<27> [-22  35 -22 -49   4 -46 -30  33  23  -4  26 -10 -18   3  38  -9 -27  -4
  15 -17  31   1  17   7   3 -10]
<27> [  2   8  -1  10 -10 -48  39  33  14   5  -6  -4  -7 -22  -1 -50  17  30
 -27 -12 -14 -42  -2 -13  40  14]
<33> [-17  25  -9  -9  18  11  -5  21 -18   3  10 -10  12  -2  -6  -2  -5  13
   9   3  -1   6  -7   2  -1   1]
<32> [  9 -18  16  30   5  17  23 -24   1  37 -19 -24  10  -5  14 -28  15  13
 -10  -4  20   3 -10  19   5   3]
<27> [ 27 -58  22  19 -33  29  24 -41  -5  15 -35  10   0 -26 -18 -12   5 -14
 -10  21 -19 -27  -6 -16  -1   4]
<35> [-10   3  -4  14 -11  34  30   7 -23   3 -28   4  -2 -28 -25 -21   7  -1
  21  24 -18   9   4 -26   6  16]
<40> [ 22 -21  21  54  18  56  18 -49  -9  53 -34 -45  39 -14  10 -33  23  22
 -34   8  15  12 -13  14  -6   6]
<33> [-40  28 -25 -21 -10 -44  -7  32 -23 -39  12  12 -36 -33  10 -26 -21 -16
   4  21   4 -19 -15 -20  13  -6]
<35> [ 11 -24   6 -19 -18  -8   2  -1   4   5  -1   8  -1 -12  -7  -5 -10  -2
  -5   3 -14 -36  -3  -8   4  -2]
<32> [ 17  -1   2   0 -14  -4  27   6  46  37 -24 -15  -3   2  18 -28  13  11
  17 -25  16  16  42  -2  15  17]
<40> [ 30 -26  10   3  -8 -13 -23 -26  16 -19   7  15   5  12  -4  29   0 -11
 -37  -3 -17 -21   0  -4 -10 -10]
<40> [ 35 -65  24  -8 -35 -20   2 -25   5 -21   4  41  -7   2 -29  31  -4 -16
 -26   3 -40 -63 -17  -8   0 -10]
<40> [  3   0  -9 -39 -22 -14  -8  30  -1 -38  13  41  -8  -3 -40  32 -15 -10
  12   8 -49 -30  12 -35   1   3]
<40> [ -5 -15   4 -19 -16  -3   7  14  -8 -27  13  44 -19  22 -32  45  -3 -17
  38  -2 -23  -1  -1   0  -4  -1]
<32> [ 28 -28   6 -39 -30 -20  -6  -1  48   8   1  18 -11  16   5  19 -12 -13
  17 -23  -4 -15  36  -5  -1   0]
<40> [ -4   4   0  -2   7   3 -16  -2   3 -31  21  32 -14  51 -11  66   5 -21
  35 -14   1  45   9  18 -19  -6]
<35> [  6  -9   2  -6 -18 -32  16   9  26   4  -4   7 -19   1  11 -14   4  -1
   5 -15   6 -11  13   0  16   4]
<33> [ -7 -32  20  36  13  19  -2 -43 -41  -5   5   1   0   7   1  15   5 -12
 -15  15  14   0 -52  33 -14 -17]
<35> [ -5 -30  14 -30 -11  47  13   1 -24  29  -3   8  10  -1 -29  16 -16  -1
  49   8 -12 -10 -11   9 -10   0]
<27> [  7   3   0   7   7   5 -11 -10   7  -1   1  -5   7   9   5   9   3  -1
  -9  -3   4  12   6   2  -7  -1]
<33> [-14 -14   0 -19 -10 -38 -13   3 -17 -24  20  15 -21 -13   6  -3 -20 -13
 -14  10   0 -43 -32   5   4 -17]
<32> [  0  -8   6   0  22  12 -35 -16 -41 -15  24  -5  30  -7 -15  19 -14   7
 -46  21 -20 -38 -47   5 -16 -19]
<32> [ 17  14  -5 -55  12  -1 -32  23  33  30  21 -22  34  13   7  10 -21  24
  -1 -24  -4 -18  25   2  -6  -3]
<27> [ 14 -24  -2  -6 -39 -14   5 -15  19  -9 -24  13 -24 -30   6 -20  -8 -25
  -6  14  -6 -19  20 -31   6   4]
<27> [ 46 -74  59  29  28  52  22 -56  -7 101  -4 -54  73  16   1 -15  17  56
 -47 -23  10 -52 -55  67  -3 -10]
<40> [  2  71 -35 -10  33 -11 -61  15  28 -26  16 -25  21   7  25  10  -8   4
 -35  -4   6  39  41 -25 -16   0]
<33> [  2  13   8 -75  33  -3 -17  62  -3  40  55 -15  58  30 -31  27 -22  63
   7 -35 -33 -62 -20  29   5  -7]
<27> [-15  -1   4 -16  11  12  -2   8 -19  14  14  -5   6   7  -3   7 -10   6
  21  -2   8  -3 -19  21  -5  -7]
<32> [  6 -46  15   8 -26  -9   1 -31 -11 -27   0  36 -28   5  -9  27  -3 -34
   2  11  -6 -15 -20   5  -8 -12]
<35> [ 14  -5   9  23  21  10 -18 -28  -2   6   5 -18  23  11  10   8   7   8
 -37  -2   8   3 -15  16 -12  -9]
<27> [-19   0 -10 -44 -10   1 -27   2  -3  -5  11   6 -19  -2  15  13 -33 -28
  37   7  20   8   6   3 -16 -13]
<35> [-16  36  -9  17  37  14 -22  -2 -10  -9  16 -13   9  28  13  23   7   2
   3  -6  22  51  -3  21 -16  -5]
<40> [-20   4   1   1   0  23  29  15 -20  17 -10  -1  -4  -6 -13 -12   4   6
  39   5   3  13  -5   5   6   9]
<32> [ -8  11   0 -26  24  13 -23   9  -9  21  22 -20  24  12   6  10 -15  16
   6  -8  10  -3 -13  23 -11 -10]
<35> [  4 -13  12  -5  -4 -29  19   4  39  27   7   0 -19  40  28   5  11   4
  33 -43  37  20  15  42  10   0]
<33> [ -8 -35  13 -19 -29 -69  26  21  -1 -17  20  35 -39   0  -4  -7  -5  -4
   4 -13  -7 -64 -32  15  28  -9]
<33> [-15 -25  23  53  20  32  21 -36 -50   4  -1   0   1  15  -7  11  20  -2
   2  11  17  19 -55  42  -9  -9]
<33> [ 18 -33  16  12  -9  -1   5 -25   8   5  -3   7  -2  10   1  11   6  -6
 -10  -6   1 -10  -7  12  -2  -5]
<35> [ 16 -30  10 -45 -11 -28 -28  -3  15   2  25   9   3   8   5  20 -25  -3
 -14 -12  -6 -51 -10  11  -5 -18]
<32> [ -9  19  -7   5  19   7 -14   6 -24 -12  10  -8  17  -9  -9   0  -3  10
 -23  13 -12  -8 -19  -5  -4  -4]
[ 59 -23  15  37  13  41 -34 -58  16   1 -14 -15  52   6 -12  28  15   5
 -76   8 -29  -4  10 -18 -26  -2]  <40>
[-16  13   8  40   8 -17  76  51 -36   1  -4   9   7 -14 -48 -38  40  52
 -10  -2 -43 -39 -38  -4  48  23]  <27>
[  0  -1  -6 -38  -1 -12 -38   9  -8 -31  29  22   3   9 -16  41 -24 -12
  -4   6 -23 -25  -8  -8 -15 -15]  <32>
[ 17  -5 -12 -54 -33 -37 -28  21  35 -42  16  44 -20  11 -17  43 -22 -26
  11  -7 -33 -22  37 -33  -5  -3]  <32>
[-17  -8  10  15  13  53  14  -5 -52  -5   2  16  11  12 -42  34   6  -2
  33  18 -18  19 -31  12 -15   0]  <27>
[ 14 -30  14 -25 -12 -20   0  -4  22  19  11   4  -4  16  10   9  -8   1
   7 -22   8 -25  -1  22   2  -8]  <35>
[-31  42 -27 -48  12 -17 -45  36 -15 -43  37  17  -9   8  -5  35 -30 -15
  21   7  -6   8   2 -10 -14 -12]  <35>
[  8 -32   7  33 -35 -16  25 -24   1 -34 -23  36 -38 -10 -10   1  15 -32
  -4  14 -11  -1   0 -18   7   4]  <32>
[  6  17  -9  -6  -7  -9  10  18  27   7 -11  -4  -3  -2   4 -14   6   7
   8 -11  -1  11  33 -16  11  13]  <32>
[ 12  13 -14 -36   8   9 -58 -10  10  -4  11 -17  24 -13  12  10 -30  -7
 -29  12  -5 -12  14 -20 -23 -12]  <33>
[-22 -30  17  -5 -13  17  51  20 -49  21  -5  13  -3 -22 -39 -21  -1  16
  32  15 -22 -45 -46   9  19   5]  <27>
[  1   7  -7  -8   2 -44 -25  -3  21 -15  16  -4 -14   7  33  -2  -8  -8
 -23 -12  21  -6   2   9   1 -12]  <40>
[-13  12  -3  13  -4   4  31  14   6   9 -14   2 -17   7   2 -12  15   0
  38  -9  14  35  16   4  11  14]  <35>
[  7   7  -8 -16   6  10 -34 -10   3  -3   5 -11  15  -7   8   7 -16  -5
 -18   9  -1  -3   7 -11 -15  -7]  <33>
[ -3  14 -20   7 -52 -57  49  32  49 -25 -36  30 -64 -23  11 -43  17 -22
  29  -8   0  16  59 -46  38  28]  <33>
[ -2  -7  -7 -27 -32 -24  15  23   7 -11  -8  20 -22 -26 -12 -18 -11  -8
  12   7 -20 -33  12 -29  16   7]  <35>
*-*-*
TASK OBJECTIVE
Repeat the material exactly. Begin with its first line and end with the line that has "-12 -10 -11".

WRITTEN SOLUTION
<27> [-22  35 -22 -49   4 -46 -30  33  23  -4  26 -10 -18   3  38  -9 -27  -4
  15 -17  31   1  17   7   3 -10]
<27> [  2   8  -1  10 -10 -48  39  33  14   5  -6  -4  -7 -22  -1 -50  17  30
 -27 -12 -14 -42  -2 -13  40  14]
<33> [-17  25  -9  -9  18  11  -5  21 -18   3  10 -10  12  -2  -6  -2  -5  13
   9   3  -1   6  -7   2  -1   1]
<32> [  9 -18  16  30   5  17  23 -24   1  37 -19 -24  10  -5  14 -28  15  13
 -10  -4  20   3 -10  19   5   3]
<27> [ 27 -58  22  19 -33  29  24 -41  -5  15 -35  10   0 -26 -18 -12   5 -14
 -10  21 -19 -27  -6 -16  -1   4]
<35> [-10   3  -4  14 -11  34  30   7 -23   3 -28   4  -2 -28 -25 -21   7  -1
  21  24 -18   9   4 -26   6  16]
<40> [ 22 -21  21  54  18  56  18 -49  -9  53 -34 -45  39 -14  10 -33  23  22
 -34   8  15  12 -13  14  -6   6]
<33> [-40  28 -25 -21 -10 -44  -7  32 -23 -39  12  12 -36 -33  10 -26 -21 -16
   4  21   4 -19 -15 -20  13  -6]
<35> [ 11 -24   6 -19 -18  -8   2  -1   4   5  -1   8  -1 -12  -7  -5 -10  -2
  -5   3 -14 -36  -3  -8   4  -2]
<32> [ 17  -1   2   0 -14  -4  27   6  46  37 -24 -15  -3   2  18 -28  13  11
  17 -25  16  16  42  -2  15  17]
<40> [ 30 -26  10   3  -8 -13 -23 -26  16 -19   7  15   5  12  -4  29   0 -11
 -37  -3 -17 -21   0  -4 -10 -10]
<40> [ 35 -65  24  -8 -35 -20   2 -25   5 -21   4  41  -7   2 -29  31  -4 -16
 -26   3 -40 -63 -17  -8   0 -10]
<40> [  3   0  -9 -39 -22 -14  -8  30  -1 -38  13  41  -8  -3 -40  32 -15 -10
  12   8 -49 -30  12 -35   1   3]
<40> [ -5 -15   4 -19 -16  -3   7  14  -8 -27  13  44 -19  22 -32  45  -3 -17
  38  -2 -23  -1  -1   0  -4  -1]
<32> [ 28 -28   6 -39 -30 -20  -6  -1  48   8   1  18 -11  16   5  19 -12 -13
  17 -23  -4 -15  36  -5  -1   0]
<40> [ -4   4   0  -2   7   3 -16  -2   3 -31  21  32 -14  51 -11  66   5 -21
  35 -14   1  45   9  18 -19  -6]
<35> [  6  -9   2  -6 -18 -32  16   9  26   4  -4   7 -19   1  11 -14   4  -1
   5 -15   6 -11  13   0  16   4]
<33> [ -7 -32  20  36  13  19  -2 -43 -41  -5   5   1   0   7   1  15   5 -12
 -15  15  14   0 -52  33 -14 -17]
<35> [ -5 -30  14 -30 -11  47  13   1 -24  29  -3   8  10  -1 -29  16 -16  -1
  49   8 -12 -10 -11   9 -10   0]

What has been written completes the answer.